● **WHAT YOU NEED TO DO**: Within the records, which lines hold the string "circuit"? Report each one by copying it.

Content starts

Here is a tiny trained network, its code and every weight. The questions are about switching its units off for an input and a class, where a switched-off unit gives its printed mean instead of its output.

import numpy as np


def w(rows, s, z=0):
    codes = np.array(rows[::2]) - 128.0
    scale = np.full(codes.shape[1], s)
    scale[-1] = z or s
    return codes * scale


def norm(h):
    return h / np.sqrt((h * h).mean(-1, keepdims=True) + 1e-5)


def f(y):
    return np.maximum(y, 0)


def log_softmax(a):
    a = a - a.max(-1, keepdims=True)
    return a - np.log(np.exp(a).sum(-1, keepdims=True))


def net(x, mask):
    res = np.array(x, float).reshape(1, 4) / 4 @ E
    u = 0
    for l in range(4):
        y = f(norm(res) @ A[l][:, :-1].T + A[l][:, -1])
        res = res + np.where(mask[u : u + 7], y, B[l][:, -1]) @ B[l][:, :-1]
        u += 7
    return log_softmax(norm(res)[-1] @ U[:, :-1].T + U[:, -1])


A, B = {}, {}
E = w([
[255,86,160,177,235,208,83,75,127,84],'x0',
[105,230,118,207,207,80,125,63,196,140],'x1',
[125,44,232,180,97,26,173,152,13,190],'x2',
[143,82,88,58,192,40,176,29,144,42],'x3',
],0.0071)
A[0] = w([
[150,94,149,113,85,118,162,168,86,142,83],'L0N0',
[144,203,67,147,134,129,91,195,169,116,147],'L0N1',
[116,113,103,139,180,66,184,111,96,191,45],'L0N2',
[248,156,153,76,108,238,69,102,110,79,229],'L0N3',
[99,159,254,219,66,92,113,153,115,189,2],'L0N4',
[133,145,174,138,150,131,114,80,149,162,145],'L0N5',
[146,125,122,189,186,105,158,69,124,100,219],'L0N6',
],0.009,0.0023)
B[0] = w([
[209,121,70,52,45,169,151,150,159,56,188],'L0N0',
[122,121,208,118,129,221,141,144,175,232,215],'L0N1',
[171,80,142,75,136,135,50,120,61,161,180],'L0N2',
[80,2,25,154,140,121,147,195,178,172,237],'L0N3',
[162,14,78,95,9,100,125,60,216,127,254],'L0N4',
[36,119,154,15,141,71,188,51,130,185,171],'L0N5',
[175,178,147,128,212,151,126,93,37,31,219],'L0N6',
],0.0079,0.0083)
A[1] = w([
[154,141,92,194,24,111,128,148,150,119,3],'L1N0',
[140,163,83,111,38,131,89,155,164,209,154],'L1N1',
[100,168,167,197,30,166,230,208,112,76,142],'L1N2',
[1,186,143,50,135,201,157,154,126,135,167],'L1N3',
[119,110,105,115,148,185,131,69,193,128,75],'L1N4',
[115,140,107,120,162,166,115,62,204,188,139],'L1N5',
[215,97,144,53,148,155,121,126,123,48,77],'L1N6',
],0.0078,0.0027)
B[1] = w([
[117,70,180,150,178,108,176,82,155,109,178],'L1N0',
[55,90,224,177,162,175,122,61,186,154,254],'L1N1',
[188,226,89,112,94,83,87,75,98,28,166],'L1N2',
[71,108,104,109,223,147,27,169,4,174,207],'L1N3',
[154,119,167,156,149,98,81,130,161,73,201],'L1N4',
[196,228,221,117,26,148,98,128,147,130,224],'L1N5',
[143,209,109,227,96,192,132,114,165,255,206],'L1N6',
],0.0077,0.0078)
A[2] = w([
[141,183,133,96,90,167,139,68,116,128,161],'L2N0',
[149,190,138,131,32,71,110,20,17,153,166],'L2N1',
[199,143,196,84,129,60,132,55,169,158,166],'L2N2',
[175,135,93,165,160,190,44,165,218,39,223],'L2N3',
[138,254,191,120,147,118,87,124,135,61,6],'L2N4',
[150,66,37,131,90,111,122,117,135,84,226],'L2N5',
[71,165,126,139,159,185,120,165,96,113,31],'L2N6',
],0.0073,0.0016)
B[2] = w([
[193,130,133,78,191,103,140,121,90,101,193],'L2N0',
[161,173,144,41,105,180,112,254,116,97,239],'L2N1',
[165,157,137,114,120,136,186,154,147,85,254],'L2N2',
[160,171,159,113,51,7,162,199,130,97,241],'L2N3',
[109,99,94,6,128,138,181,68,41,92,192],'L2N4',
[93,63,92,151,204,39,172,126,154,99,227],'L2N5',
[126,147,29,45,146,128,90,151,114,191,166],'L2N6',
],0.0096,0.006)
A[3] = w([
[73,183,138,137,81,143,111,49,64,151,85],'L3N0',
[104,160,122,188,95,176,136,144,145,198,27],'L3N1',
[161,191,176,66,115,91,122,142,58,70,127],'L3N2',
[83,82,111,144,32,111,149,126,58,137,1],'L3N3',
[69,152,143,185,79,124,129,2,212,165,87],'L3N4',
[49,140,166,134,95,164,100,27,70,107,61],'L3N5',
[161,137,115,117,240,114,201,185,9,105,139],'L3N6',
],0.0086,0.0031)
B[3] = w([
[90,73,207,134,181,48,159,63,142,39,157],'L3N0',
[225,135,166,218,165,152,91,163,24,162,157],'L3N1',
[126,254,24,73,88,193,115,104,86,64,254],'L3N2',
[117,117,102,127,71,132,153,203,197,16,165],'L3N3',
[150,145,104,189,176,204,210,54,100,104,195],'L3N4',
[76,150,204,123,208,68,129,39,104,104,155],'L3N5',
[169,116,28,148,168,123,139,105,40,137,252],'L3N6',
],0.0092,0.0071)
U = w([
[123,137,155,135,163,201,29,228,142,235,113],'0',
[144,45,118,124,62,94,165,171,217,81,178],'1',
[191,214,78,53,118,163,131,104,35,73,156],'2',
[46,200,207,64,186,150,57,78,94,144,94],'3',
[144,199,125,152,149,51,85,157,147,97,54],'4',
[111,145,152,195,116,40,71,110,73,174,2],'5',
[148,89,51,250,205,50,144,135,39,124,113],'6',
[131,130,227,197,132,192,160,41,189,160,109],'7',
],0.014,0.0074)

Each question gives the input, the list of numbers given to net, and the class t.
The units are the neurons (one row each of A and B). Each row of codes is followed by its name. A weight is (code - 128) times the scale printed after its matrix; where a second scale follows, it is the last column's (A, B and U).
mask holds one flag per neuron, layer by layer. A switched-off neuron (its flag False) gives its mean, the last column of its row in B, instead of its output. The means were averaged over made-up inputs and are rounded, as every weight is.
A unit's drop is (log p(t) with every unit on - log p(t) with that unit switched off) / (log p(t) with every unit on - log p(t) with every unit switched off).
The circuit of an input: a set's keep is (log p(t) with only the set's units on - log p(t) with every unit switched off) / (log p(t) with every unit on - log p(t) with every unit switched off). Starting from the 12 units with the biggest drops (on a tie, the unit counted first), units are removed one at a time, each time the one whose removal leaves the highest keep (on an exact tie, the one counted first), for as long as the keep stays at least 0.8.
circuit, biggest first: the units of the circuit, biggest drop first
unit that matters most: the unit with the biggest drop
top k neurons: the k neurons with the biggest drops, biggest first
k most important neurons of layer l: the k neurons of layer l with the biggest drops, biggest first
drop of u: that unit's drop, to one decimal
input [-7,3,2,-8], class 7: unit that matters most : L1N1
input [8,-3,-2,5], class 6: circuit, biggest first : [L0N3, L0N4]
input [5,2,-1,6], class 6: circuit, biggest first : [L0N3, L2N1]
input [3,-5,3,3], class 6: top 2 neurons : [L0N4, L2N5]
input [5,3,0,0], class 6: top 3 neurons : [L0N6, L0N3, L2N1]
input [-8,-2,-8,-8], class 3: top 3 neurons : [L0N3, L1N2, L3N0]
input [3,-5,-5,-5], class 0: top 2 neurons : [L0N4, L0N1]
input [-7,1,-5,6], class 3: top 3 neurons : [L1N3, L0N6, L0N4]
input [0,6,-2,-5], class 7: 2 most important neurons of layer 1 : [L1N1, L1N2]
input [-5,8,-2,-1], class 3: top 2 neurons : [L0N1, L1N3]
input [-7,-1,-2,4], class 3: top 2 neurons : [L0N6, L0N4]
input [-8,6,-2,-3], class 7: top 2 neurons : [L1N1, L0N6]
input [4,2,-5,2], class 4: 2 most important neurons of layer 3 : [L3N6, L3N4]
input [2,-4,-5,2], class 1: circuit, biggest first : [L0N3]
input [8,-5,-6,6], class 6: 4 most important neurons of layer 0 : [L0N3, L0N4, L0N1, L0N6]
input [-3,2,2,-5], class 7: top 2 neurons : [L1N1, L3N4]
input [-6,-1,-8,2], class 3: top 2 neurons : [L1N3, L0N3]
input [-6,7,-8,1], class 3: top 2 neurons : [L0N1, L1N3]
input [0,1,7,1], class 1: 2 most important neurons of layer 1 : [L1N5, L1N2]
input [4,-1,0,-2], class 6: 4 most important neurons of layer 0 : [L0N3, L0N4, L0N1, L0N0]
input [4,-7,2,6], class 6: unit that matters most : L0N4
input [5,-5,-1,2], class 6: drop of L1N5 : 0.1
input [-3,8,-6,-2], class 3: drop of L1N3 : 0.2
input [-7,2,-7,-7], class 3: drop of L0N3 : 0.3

Content ends

● **OUTPUT BELOW**:
The circuit of an input: a set's keep is (log p(t) with only the set's units on - log p(t) with every unit switched off) / (log p(t) with every unit on - log p(t) with every unit switched off). Starting from the 12 units with the biggest drops (on a tie, the unit counted first), units are removed one at a time, each time the one whose removal leaves the highest keep (on an exact tie, the one counted first), for as long as the keep stays at least 0.8.
circuit, biggest first: the units of the circuit, biggest drop first
input [8,-3,-2,5], class 6: circuit, biggest first : [L0N3, L0N4]
input [5,2,-1,6], class 6: circuit, biggest first : [L0N3, L2N1]
input [2,-4,-5,2], class 1: circuit, biggest first : [L0N3]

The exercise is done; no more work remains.